▶ **RECORDS PROVIDED**
Each row below holds a small network's activations on one input, seen along a few directions.
In each table, some parts of the input vary, and every possible input appears once, in random order.
Descriptions start from the smaller parts, as in this example, which fits no table here: ring(8) and (point or ring(9) or (values(3) and line(4))).
Shared parts are said once, and a part with two or three values counts as separate values.
In the rows, 128 means zero.

Other details of the inputs vary at random and push rows far along two fixed directions, the same in every table; ignore that.

Rows:
x1: [187 159  59 124 128 173 127 128 166  89 158 122 178 173 225 183]
x2: [172 154  94 120 181 161 150 130 128  91 122 119 162 178 218 156]
x3: [ 83 114 174 130  79  93 104 128 128 155 129 139 101  77  37  92]
x4: [154 129 172 196 112 167 129 116 132 107  80 198 193  46 132 112]
x5: [163 159  90 128 187 149 137 140 137 113 122 140 162 129 215 158]
x6: [ 77 131  94  55 146  71 114 152 133 169 175  69  52 156  93 136]
x7: [126  93 157 158  94 132 126 107 116 132 112 131 124 119  82 110]
x8: [184 178  66 140 131 167 118 138 169  94 147 161 199 112 226 183]
x9: [161 153 155 174 135 165 133 125 135  98  94 194 193  70 166 124]
x10: [167 123 172 188 110 174 137 103 126  87  81 177 193 100 140 115]
x11: [ 79 113  85  45 132  76 130 146 114 165 180  45  35 215  98 132]
x12: [166 137 170 200 123 171 126 116 124 101  77 203 203  52 161 113]
x13: [ 92  91 177 141  65 111 121 112 116 141 121 126 100 116  39  89]
x14: [144 124 181 191 102 149 119 116 132 120  89 185 174  47  94 109]
x15: [ 88  81 197 154  51 109 114 102 107 144 119 140 101 101  31  83]
x16: [111 152  95  80 162 101 123 151 133 142 155  99  98 146 145 141]
x17: [176 165  79 125 199 162 148 147 134 108 120 143 170 137 238 163]
x18: [157 141  98 121 168 148 143 128 123 107 125 114 145 179 197 150]
x19: [177 134 158 205 132 176 131 116 128 103  77 197 205  55 162 125]
x20: [109 127 111  82 140 107 133 133 122 134 156  85  89 184 130 135]
x21: [104 113 187 168  74 121 112 120 124 140 106 171 135  52  56  88]
x22: [124 135  92  83 151 124 150 142 122 127 152  94 101 196 157 142]
x23: [ 99 112 168 145  94 102 104 122 128 152 125 136 111  73  51 106]
x24: [104 142  93  75 155  99 127 152 138 151 157  95  90 148 125 139]
x25: [178 128 181 203 112 190 143  99 125  76  73 198 212  89 159 117]
x26: [138 129 102 102 152 136 143 131 132 118 134 102 122 176 151 141]
x27: [ 92 114 100  65 135  88 126 133 126 151 167  59  62 193  98 135]
x28: [ 89 112 182 152  81  99 102 118 122 151 123 156 113  65  58  94]
x29: [160 171  88 116 184 153 149 152 133 109 128 147 159 137 218 153]
x30: [105 114  86  70 144 102 135 137 120 149 161  65  70 202 126 139]
x31: [ 81 129  80  56 152  66 116 157 128 181 182  60  45 168  98 141]
x32: [122  92 181 169  78 133 123 102 125 128 103 142 132 100  54 100]
x33: [ 70 112 179 127  75  80  98 122 124 160 138 135  88  74  31  91]
x34: [ 95  85 169 144  79 108 112 104 117 145 123 118 101 119  49 100]
x35: [117 115  96  95 145 109 131 130 123 145 152  75  85 187 122 140]
x36: [176 165  84 134 190 165 153 149 138 109 117 144 172 131 217 161]
x37: [116 122  90  81 145 116 144 139 126 137 152  79  88 193 132 139]
x38: [ 90  82 170 142  65 105 121 112 119 153 127 113  87 118  20  94]
x39: [122 154  82  87 173 108 128 153 131 141 153 103 107 156 171 148]
x40: [183 154  98 138 182 173 153 125 125  87 114 140 177 172 240 160]
x41: [112 144 102  93 149 106 129 148 124 145 151 116 101 139 147 136]
x42: [128  96 183 175  85 135 117  96 123 123 102 144 140  96  67 104]
Each input here is: values(2) and (point or (line(4) and ring(5))).
The inputs of x39 and x18 match in every part but the values(2) part. If x29 is changed in the same way as x39 into x18, which row does it become?
> x22
The inputs of x19 and x7 match in every part but the values(2) part. If x23 is changed in the same way as x19 into x7, which row does it become?
> x42
Change only the values(2) part in x33. List by row number the other rows that result.
> x20

Rows:
x43: [ 84 127 110  63  96  96 122 137 124 135 169  87  70 172  98 124]
x44: [163 136 142 164 162 165 156 121 130  99  85 153 176 109 149 127]
x45: [ 83 128 108  71  94  93 131 143 127 141 179  87  63 179 102 117]
x46: [153 141 148 157 132 164 127 105 115  86 106 173 179 120 190 131]
x47: [111  80 140 164  98 123 125 119 122 155 104 134 113  92  63 109]
x48: [133 148  97  84 186 130 140 138 105 117 130 106 117 177 195 139]
x49: [104 118  95  84 104  88 112 138 135 154 178  67  73 166  86 145]
x50: [150 130  68 108 192 143 150 148 130 139 141  88 114 166 171 160]
x51: [176 140 131 168 134 177 139 127 150  97  97 159 189 116 150 131]
x52: [111 102 166 157 112 120 126 125 126 140 106 131 119 101  50 100]
x53: [133 146  88  84 186 141 165 149 115 119 129 107 115 176 177 143]
x54: [166 113 124 183 146 157 125 110 120 117  84 155 173 101 178 134]
x55: [117 101 175 158 110 108 105 101 116 144 109 131 113  94  62 105]
x56: [116  89 170 168 100 118 102 104 113 152 113 125 117  84  73 105]
x57: [109 120  98  80 122  99 126 138 143 160 163  79  71 167  68 137]
x58: [165 136 146 152 119 167 139 117 139  78 108 170 184 116 177 133]
x59: [143 145  85  71 165 140 159 152 145 117 144 106 121 185 178 151]
x60: [162 138 153 166 161 154 133 108 121  97  85 151 179 108 167 123]
x61: [105  85 149 167  73 109  96  96 124 150 125 137 122  98  84 118]
x62: [142 155  83  89 152 149 165 153 137 117 145 115 121 185 184 140]
x63: [129 102 152 152  79 129 119 122 137 144 122 129 125  98  56 119]
x64: [ 99 107 183 148  97 113 122 113 101 137 113 144 109 105  85  80]
x65: [135 156  83  83 155 137 138 142 143 103 152  96 127 186 187 159]
x66: [120  95 175 165 102 109 105 109 111 148 108 125 118  86  68 110]
x67: [ 96 126 103  83 108  89 110 140 141 143 172  74  79 173  84 130]
x68: [ 85 152 156 138 101  85  81 140 143 159 143 174 117  31  99 118]
x69: [116  99 171 166  81 108  97  99 121 142 129 132 125  95  76 123]
x70: [164 143 139 150 121 184 152 123 132  89  93 173 182 114 166 126]
x71: [155 136  73 106 193 134 153 153 128 135 135  88 116 169 167 165]
x72: [112 117 167 143  62 130 140 131 118 138 118 158 124 114  73  97]
x73: [170 145 133 152 134 171 149 121 148  96  97 153 183 118 152 132]
x74: [134 143  96  81 174 122 134 132 128 113 155 109 120 188 203 156]
x75: [ 75 165  86  59 120  67  94 176 148 170 190 112  79  96 101 136]
x76: [109 103 177 157 109 107 102 112 118 139 107 129 120  99  65  95]
x77: [ 77 122 119  77 113  82 120 131 114 151 178  90  60 180 112 116]
x78: [ 78 126 118  75 108  75 119 139 103 159 178  94  62 188 113 123]
x79: [159 140 144 166 143 167 167 136 105 108  89 176 172 121 168 120]
x80: [163 150 137 160 104 165 145 129 120  88 114 176 180 129 184 129]
x81: [ 74 122 123  74 124  82 108 126 125 148 169  78  71 176 103 132]
x82: [103 150 143 130  95 110 107 154 149 158 135 174 142  23  73 108]
x83: [161 139 138 169 144 151 116 109 134  98 112 153 180 126 174 139]
x84: [ 79 117 116  73 147  95 141 147 124 156 147  74  65 168  80 124]
x85: [137 154  88  90 177 119 131 126 134 116 152  94 126 187 192 160]
x86: [146 133  46 100 146 133 130 138 143 127 156  94 125 180 190 168]
x87: [103 109 185 151  90 109 121 120  90 143 109 153 117 107  86  85]
x88: [159 127 159 153 160 155 136 115 115  97  89 164 172 112 179 120]
x89: [122 110 159 153  73 119 105 104 137 127 131 135 125 102  59 117]
x90: [112 116 168 146  69 120 113 106 137 118 124 134 133 101  66 105]
x91: [174 118 106 174 120 178 138 120 145 114  97 161 184 108 161 141]
x92: [162 142 141 154 130 180 147 125 145  93  94 160 185 117 159 133]
x93: [132 198  66  80 220 104 119 179 144 146 150 131 119 107 222 163]
x94: [180 126 120 174 128 185 137 120 145 111 106 154 184 104 157 142]
x95: [101 106 174 150  98 127 147 124 111 137 110 148 112 103  71  85]
x96: [153 136 156 161 160 160 130 114 118  97  86 154 176 113 174 124]
x97: [103 113 105  89 151  92 134 140 127 163 151  77  62 161  68 133]
x98: [133 193  57  81 218 114 145 187 147 149 152 130 127 103 201 162]
x99: [154 142  63 103 152 142 129 137 143 123 164  89 128 173 186 169]
x100: [170 137 138 172 145 153 119  98 132 101 112 157 177 118 173 149]
x101: [106  96 180 140 109 123 140 121 119 134 105 146 118  98  65  95]
x102: [110  93 163 166  80 115  95  95 123 148 135 129 122  94  79 119]
The inputs of x84 and x81 match in every part but one. If x52 is changed in the same way as x84 into x81, which row does it become?
> x83
What do these inputs look like to the network?
> ring(5) and (point or line(11))
Change only the ring(5) part in x80. List by row number the other rows that result.
> x72, x78, x79, x87
Change only the line(11) part in x55. List by row number the other rows that result.
> x48, x54, x56, x60, x64, x66, x76, x87, x88, x96
Which other rows agree with x62 in the ring(5) part? List them by row number.
> x51, x57, x59, x63, x70, x72, x73, x82, x91, x92, x94
A walk changes only the ring(5) part. It starts at x93 and steps to x68. List the rest of the walk in order.
> x75, x82, x98

Rows:
x103: [ 94 128 132 103  88 102 112 145 150 146 150 117 102  98  60 118]
x104: [145 111 165 208  75 164 128 114 141 124  88 196 180  37  88 108]
x105: [105 101 156 117  82 115 121 109 138 126 135 105 105 156  56 113]
x106: [123 157  87  86 125 120 125 153 138 134 162 128 120 142 166 143]
x107: [102 101 159 133 113 114 141 133 107 153 110 133  99 109  61  99]
x108: [195 122 117 182 136 195 154 111 123  86  89 145 193 150 189 141]
x109: [ 97 120 141 117 108  92  97 123 139 153 149 102  99 107  61 127]
x110: [145 119 100 122 180 131 136 131 120 138 119 105 120 148 162 145]
x111: [102 131 160 111 125 108 138 136 124 136 123 126 102 117  76  98]
x112: [154 149 123 156 135 138 113 120 128 111 124 159 165 111 185 145]
x113: [133 158 125 112 162 142 152 146 112 113 124 148 141 148 196 126]
x114: [116 142  94  76 186 104 125 136 132 137 148  78  94 169 145 146]
x115: [170 141 116 137 134 173 148 112 124  78 127 143 170 172 214 150]
x116: [145 101 157 193 104 140 111 108 131 139 106 156 153  69  95 121]
x117: [ 95 138  87  67 169  84 120 143 114 146 166  79  76 187 165 140]
What do these inputs look like to the network?
> values(3) and (point or line(4))
The inputs of x116 and x112 match in every part but the values(3) part. If x108 is changed in the same way as x116 into x112, which row does it become?
> x115
Change only the values(3) part in x113. List by row number the other rows that result.
> x107, x111

Rows:
x118: [125 127 118 119 121 126 130 129 128 130 139 121 120 144 130 133]
x119: [122 126 134 128 133 123 130 134 126 137 123 133 122 114 115 122]
x120: [118 132 130 128 123 121 124 134 128 136 131 136 123 110 121 123]
x121: [119 126 137 130 133 117 123 128 123 137 125 133 122 115 121 122]
x122: [119 124 140 129 127 121 126 125 119 131 123 130 123 125 122 119]
x123: [163 135 149 174 138 168 140 119 122  99  90 174 183  97 169 125]
x124: [130 120 114 127 129 127 128 128 128 137 133 115 120 137 126 135]
x125: [124 119 140 131 118 128 127 119 126 123 127 124 125 136 117 122]
x126: [118 132 132 129 125 117 119 130 127 135 131 135 124 111 122 123]
x127: [177 154  96 134 183 168 155 135 125  97 113 139 169 158 224 154]
x128: [120 137 122 117 137 118 123 134 131 133 136 125 121 123 130 131]
x129: [125 119 136 130 116 132 134 124 126 126 125 127 125 136 114 120]
x130: [123 119 137 132 114 130 131 123 123 127 127 128 124 136 119 121]
x131: [126 127 123 119 124 124 125 125 130 125 138 117 122 144 128 134]
x132: [131 116 128 136 122 129 124 122 132 132 125 120 126 125 109 129]
x133: [130 116 125 136 120 130 128 125 130 135 125 122 126 125 110 128]
x134: [179 146 158 197 136 182 135 115 136  87  78 198 214  66 174 127]
x135: [125 120 142 131 126 125 128 121 121 127 123 124 123 132 116 121]
x136: [122 125 139 127 129 126 130 128 124 128 121 128 124 125 114 120]
x137: [123 132 120 117 122 121 121 129 130 129 141 124 122 136 135 132]
x138: [124 122 134 132 112 124 122 120 127 127 132 128 126 131 120 126]
x139: [121 124 137 127 127 127 133 131 123 131 121 130 123 124 115 118]
x140: [122 131 130 130 117 119 115 129 131 134 135 133 127 114 122 127]
x141: [123 132 117 116 120 124 127 133 131 130 140 125 121 135 133 132]
x142: [124 128 132 125 112 127 124 126 135 126 132 129 128 123 115 126]
x143: [124 124 127 121 135 121 130 126 119 130 129 117 117 146 132 126]
x144: [124 132 129 128 119 123 120 131 136 132 132 130 128 114 114 128]
x145: [126 120 140 131 125 128 132 124 123 126 121 124 124 133 112 120]
x146: [121 127 139 129 135 120 124 127 126 135 125 130 123 115 118 123]
x147: [124 132 125 118 145 121 130 135 129 135 128 123 119 127 125 129]
x148: [124 131 127 128 117 124 124 134 135 135 132 132 128 113 115 127]
x149: [127 123 134 130 113 129 126 123 132 125 129 126 128 132 113 127]
x150: [126 120 137 131 123 129 135 126 121 129 122 127 123 132 113 119]
x151: [128 150  52  57 175 115 146 156 135 136 171  71  92 211 179 164]
x152: [120 124 142 128 129 123 127 125 122 129 123 127 124 124 118 120]
x153: [120 126 135 130 131 121 128 132 123 138 125 134 121 114 119 122]
x154: [123 127 134 126 113 124 119 124 132 126 135 129 128 123 119 127]
x155: [122 131 128 130 115 122 121 133 131 135 135 134 126 113 120 127]
x156: [129 116 130 137 123 126 120 119 130 132 127 119 126 125 113 130]
x157: [164 155  79 108 185 152 149 138 129 103 133 115 149 185 225 161]
x158: [123 131 131 129 119 121 116 128 134 132 135 130 128 114 118 128]
x159: [125 132 117 115 121 126 130 134 134 130 138 123 123 135 128 131]
x160: [129 120 117 128 131 123 122 124 128 135 133 114 121 138 128 135]
x161: [125 120 138 130 117 131 131 122 128 123 125 124 126 137 113 121]
x162: [120 132 130 127 125 122 127 136 131 135 129 134 125 110 116 123]
What do these inputs look like to the network?
> ring(5) and (point or ring(8))
The inputs of x158 and x155 match in every part but the ring(5) part. If x131 is changed in the same way as x158 into x155, which row does it become?
> x118
Change only the ring(8) part in x147. List by row number the other rows that result.
> x134, x136, x142, x144, x145, x149, x161
A walk changes only the ring(8) part. It starts at x129 and steps to x151. List the rest of the walk in order.
> x159, x148, x162, x119, x139, x150
A walk changes only the ring(5) part. It starts at x156 and steps to x132. List the rest of the walk in order.
> x133, x124, x160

▶ **EXERCISE DIRECTIONS**
Starting at the line that contains "Change only the ring(8)", retype each remaining line of the records exactly; that line and the last line are both included.

▶ **ANSWER BOX**
Change only the ring(8) part in x147. List by row number the other rows that result.
> x134, x136, x142, x144, x145, x149, x161
A walk changes only the ring(8) part. It starts at x129 and steps to x151. List the rest of the walk in order.
> x159, x148, x162, x119, x139, x150
A walk changes only the ring(5) part. It starts at x156 and steps to x132. List the rest of the walk in order.
> x133, x124, x160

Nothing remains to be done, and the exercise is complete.